DATA FOR THIS TASK:
128 stands for zero in the data rows.
Here are some points:
[108 119 168  44 152 244 104 166 145  54 152 151 127 137 165  61 100 107
 149 115 124 134 182  74]
[ 78 120 189  95  51  23  82 125  88 164 149 155 171  83 107 230 109 162
  52 134 144 128  83  62]
[101 150 149  79 169 207 118 165 121  83 158 124 117 111 163  52 104  78
 121 142 130 104 140  86]
[178 131 136 148  97 205 169 154 219 111  52  75  89 255 106  81 166 153
 202  70 141 138 150 133]
[141 152  91 138 236 217 129 124  61 159 150  80 170 106 146  86  91  24
  86 156 156  82 183 187]
[107  90 165 121  97  38 107  95  94 182 106 118 215  91  88 216 131 127
  88  96 169 127  89 117]
[102  88 136  76  98  33  73  82 139 124 113 208 164  74 143 185 114 162
 173 104  99 181  96 113]
[137 152  88 150 235 213 140 122  63 156 142  76 160  99 134  86  92  24
  81 151 159  81 175 198]
[156 132  64 222  97  85 172 113 148 144 142 114  69 161 109 131 178 197
 138 166 103 133 118 192]
[ 78 118 202 100  50  20  87 123  95 164 147 154 167  81 108 233 119 156
  53 143 142 132  86  61]
[ 75 121 187  96  28 137 159 142  94 105 144 110 176  94 101 144 135 191
 107 125 121 134  49  57]
[153 193 135 157  58 160 159 178 161 139 121 117  47 215 142 175 115 145
  90 172 104 126 170 110]
[138 116  99 134 204 208 140 116  53 156 160  77 198 109 117 107 122  75
  76 149 167  86 167 187]
[107 146 151  82 183 213 111 164 112  75 163 122 120 103 166  48  95  74
 112 143 132 107 141  87]
[182 150 126 179 137  41 117 154 191 190  68  95  80 206 120 163 139 115
 118 119 161 112 139 146]
[ 95 118  90 165  88  87 165  74  53 143 161 147 173  36 104 167 145 181
 121 151 105 140  63 162]
[ 94  81 128 123  78 111 157  86 122  80 144 155 177  57  95 110 168 197
 186  98 102 157  31 112]
[115 177 116 131 189 194 120 153  60 137 189 110 131  91 162 109  75  46
  47 203 124  91 176 136]
[127 103  70 134 217 143 116  92  68 118 202 147 159  55 137  88 143 112
 130 167 115 118 159 182]
[ 92 121 106 129 110 121 166  98 110  89 121 145 139  52 123  79 141 158
 198 107  95 160  31 119]
[165 133  93 170 141   0  93 125 199 143 112 165  36 154 138 129 155 149
 166 139 112 138 115 152]
[170 115 133 175  88 144 199 148 192 125  87  49 102 221  77 100 200 182
 161  96 152 110 112 136]
[184 161  99 190  95 176 184 140 157 153  74  75  94 232 117 151 129 128
 133 123 135 121 175 170]
[ 98  92 129  86  78 149 146  98 145  62 107 172 164  75 127 102 144 187
 222  79  88 183  69 106]
[134 120 121 109 224 223 133 132 118  96 125  82 164 127 127  28 118  53
 147 104 163 101 141 133]
[177 118 124 171  86 153 183 149 185 128  83  50 109 222  79  95 196 182
 165  91 152 110 120 137]
[155 181 129 167  60 165 161 168 161 135 125 120  46 215 144 163 123 148
  92 163 102 133 184 111]
[153 148 169 124  43 183 156 189 212  83  92 123  43 231 135 108 140 176
 156 105 106 141 141  71]
[180 131 136 143  91 194 178 157 227 104  52  78  86 250 114  90 154 160
 207  69 141 138 145 133]
[ 99 113 166  74 146 203 114 157 112  79 176 119 141 112 133  67 132 122
 111 141 147 110 137  76]
[138 117 128 102 255 110  66 125 112 163 126 112 164 103 147 105  95  26
 102 123 165  99 178 152]
[165 161 119 181 123 160 192 158 196 124  61  50  72 229 104  72 163 129
 173  97 142 110 117 141]
[144 181 140 166  73 153 170 195 206 106 112  90  27 208 131  90 149 148
 128 135 117 122 118  85]
[187 159  89 191  97 202 178 135 157 164  75  77  94 229 113 149 132 126
 129 123 129 116 183 178]
Then 10 other points, each followed by its number:
[110 150 136  88 165 241 105 160  87 112 187 148 142 115 166 118  73  62
  72 165 118 114 191 112] 0
[ 84 125 195  62  52  73  77 137 118 138 119 180 165 111 135 222  85 134
  89 120 122 154 126  53] 1
[ 94 123 109 128 118 117 158 101 113  84 126 150 146  52 124  89 135 156
 185 102  93 159  32 119] 2
[150 176 148 162 101  28 100 176 190 160 109 124  35 191 152 178 129 124
  85 158 126 118 134  94] 3
[147 151 175 122  47 191 154 179 222  87  98 120  40 248 131 101 141 181
 160 111 106 149 147  72] 4
[106 117 173  44 156 250 102 165 141  56 151 148 133 141 160  56 102 101
 142 114 128 129 172  72] 5
[168 138  62 222 106  91 173 114 145 135 147 118  66 162 109 133 186 195
 140 164 108 131 121 187] 6
[185 126 132 142  90 200 175 159 213 103  52  81  85 250 107  88 164 158
 198  69 138 137 148 133] 7
[135  83 133  98 203 210 141 125 110 100 126  82 188 128 104  49 148  98
 155  94 174 105 145 141] 8
[122 102  65 144 207 145 123  95  69 114 203 155 149  57 139  81 138 124
 129 168 115 117 139 191] 9
Which two of these numbered points are nearest to each point below, ignoring the 3 directions in which the first points spread most? Their numbers follow each, nearest first.
[ 83 129 194  61  51  71  76 133 130 142 118 179 160 113 142 223  83 145
  86 126 120 152 126  53] > 1 5
[142 183 130 166  60 170 155 172 162 128 122 115  48 226 143 162 115 150
  93 166 102 131 176 117] > 0 4
[ 85 131 207  61  54  65  75 134 119 132 120 180 152 103 143 228  85 139
  86 119 117 157 123  54] > 1 5
[104 148 162  74 199 100  46 156 117 134 167 166 123  97 171 126  80  44
  64 155 149 103 166  92] > 3 5
[134  85 133 101 197 218 136 128 110  99 136  80 190 120 105  51 148 100
 150  94 176 105 140 146] > 8 7
[161 133  94 175 143   0  93 127 199 140 109 166  35 159 144 143 156 149
 156 137 116 140 122 141] > 3 9
[159 184 125 162  56 166 164 173 158 138 118 113  48 209 138 169 120 148
  97 162 103 126 173 115] > 0 4
[143 140 174 143  68  18  96 155 184 166 127 128  63 189 118 194 158 165
  81 152 143 126 142  87] > 3 4
[132  83 137  93 203 216 142 126 111 100 141  80 199 121 106  50 141  94
 149  93 161 103 137 146] > 8 7
[143 124 103 113 205 237 127 124  83 135 134 106 170 130 142  96  92  51
 112 128 139 109 210 175] > 7 5
[178 120 127 173  94 139 186 144 194 127  84  50  98 235  79 102 189 173
 168  94 156 118 108 146] > 8 7
[147 155 161 125  46 191 145 178 216  91  99 120  42 240 133 110 137 182
 157 106 106 142 146  71] > 4 5
[113 120 169  42 152 242 111 168 142  58 148 149 132 134 154  57 101 101
 146 113 121 133 173  67] > 5 4
[ 87 129 203  62  52  64  75 132 121 137 126 183 157 105 139 219  83 134
  92 116 119 157 121  52] > 1 5
[ 88 124 199  61  51  70  80 133 123 126 120 186 161 106 143 233  83 146
  92 121 118 157 124  52] > 1 5
[ 94 120 104 126 109 113 161 102 116  86 120 145 140  47 125  92 138 159
 198 108  95 154  31 116] > 2 6
[177 125 145 139 111  79 106 144 222 168  58 118  88 230 122 153 137 128
 151  87 158 136 184 131] > 5 7
[ 85 125 195  65  55  66  79 133 118 141 115 178 157 111 142 223  84 147
  82 116 120 156 118  53] > 1 5
[193 161  95 177 106 185 180 141 163 160  73  77  89 234 117 144 134 134
 132 123 129 119 187 177] > 7 5
[155 155 169 128  48 179 161 185 220  86  96 119  43 241 131 105 143 165
 156 111 103 146 149  73] > 4 5
[161 106 108 131 122  37  83 129 219 122  95 182  47 198 143 150 160 179
 192 109 104 173 160 137] > 5 3
[ 83 123 195  62  56  68  85 132 128 136 125 177 160 107 143 209  84 131
  84 122 121 156 125  55] > 1 5
[126 103  69 137 214 149 120  95  68 116 204 153 152  57 135  85 141 114
 127 164 123 116 147 194] > 9 6
[ 94 118 111 132 110 115 158 102 112  86 123 154 140  52 119  85 142 159
 188  96  95 154  32 123] > 2 9
[147 155 172 122  43 182 160 181 220  81 102 125  39 229 136 107 151 176
 156 110 107 149 141  68] > 4 5
[183 130 135 139 112  75 102 147 215 169  57 112  91 241 123 175 141 140
 146  98 153 136 181 136] > 5 7
[138 118  94 148 215 193 134 111  51 152 155  78 198 106 116 113 123  74
  81 154 171  84 173 185] > 8 7
[150 192 129 172  57 173 148 174 154 141 115 117  47 228 142 179 116 158
  93 158  99 122 177 118] > 0 4
[121  69 101  92 195 167 120 104 123  57 171 159 147  80 119  26 160 150
 202 116 126 139 114 144] > 9 6
[156 185 133 181  57 157 167 173 166 138 116 114  46 208 146 164 116 152
  90 161 105 122 176 118] > 0 4
[150 138 172 118  67  63  80 170 207 144 107 151  46 226 153 192 126 149
 118 132 122 144 181  76] > 5 3
[ 85 123 197  66  54  69  74 135 123 137 121 180 152 105 147 224  85 140
  88 128 120 154 123  53] > 1 5
[ 93 125 108 127 103 115 162  97 122  86 115 143 142  54 122  82 137 170
 194  99  94 157  30 122] > 2 6
[149 158 167 117  48 178 153 187 215  75  98 120  41 232 131 110 153 179
 162 108 110 143 147  70] > 4 5
[ 90 119 111 126 113 120 158 101 121  90 119 153 135  49 125  87 144 170
 199 100  95 157  32 122] > 2 9
[183 118 140 135 120  82 106 143 215 164  59 114  85 242 120 175 137 143
 144  87 150 136 176 135] > 5 7
[160 101 106 162 112   0  99 115 197 142 128 162  67 166 110 156 196 201
 160 134 118 145 116 141] > 9 6
[ 93 119 109 130 111 116 162  99 121  85 121 144 136  52 123  77 138 164
 185 107  96 153  32 125] > 2 6
[151 140 160 163  44 131 165 174 185 106 127  87  56 207 106 113 179 189
 127 139 119 120 109  80] > 4 5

ASSIGNED TASK: Report all lines in the records that include the string "points".

ANSWER:
Here are some points:
Then 10 other points, each followed by its number:
Which two of these numbered points are nearest to each point below, ignoring the 3 directions in which the first points spread most? Their numbers follow each, nearest first.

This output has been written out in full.